┌─ Material shown

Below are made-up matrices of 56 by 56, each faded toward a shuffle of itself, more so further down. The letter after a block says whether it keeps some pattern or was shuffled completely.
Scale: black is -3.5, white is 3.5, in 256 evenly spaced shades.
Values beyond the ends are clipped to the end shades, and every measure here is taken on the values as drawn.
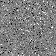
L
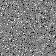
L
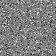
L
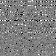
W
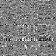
W
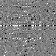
W
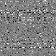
W
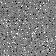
L
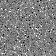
L
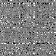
W
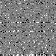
W
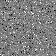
L
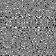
W
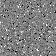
L
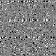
W
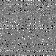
W
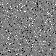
L
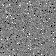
L
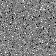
L
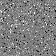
L
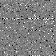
W
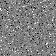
L
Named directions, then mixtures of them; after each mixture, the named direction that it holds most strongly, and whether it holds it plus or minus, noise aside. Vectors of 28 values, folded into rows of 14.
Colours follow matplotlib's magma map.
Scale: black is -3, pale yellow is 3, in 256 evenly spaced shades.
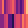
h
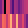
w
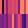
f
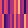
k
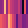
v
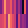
v, plus
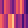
h, minus
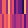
v, plus
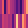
h, plus
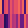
k, plus
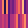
v, minus
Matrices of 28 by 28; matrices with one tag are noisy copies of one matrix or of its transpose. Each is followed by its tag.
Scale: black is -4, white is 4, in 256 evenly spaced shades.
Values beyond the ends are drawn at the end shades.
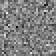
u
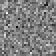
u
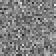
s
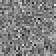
s
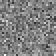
s
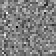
u
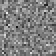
u
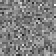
s
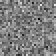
s
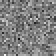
s
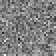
s
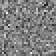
u
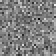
s
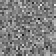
s
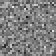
u
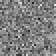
s
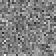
s
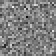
u
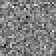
u
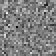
u
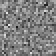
u
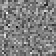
u
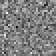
u
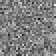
s
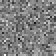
s
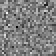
u
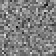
u

└─

- _Task description_
Transcribe each line above exactly, pictures excluded.

- _Exercise result_
Below are made-up matrices of 56 by 56, each faded toward a shuffle of itself, more so further down. The letter after a block says whether it keeps some pattern or was shuffled completely.
Scale: black is -3.5, white is 3.5, in 256 evenly spaced shades.
Values beyond the ends are clipped to the end shades, and every measure here is taken on the values as drawn.
L
L
L
W
W
W
W
L
L
W
W
L
W
L
W
W
L
L
L
L
W
L
Named directions, then mixtures of them; after each mixture, the named direction that it holds most strongly, and whether it holds it plus or minus, noise aside. Vectors of 28 values, folded into rows of 14.
Colours follow matplotlib's magma map.
Scale: black is -3, pale yellow is 3, in 256 evenly spaced shades.
h
w
f
k
v
v, plus
h, minus
v, plus
h, plus
k, plus
v, minus
Matrices of 28 by 28; matrices with one tag are noisy copies of one matrix or of its transpose. Each is followed by its tag.
Scale: black is -4, white is 4, in 256 evenly spaced shades.
Values beyond the ends are drawn at the end shades.
u
u
s
s
s
u
u
s
s
s
s
u
s
s
u
s
s
u
u
u
u
u
u
s
s
u
u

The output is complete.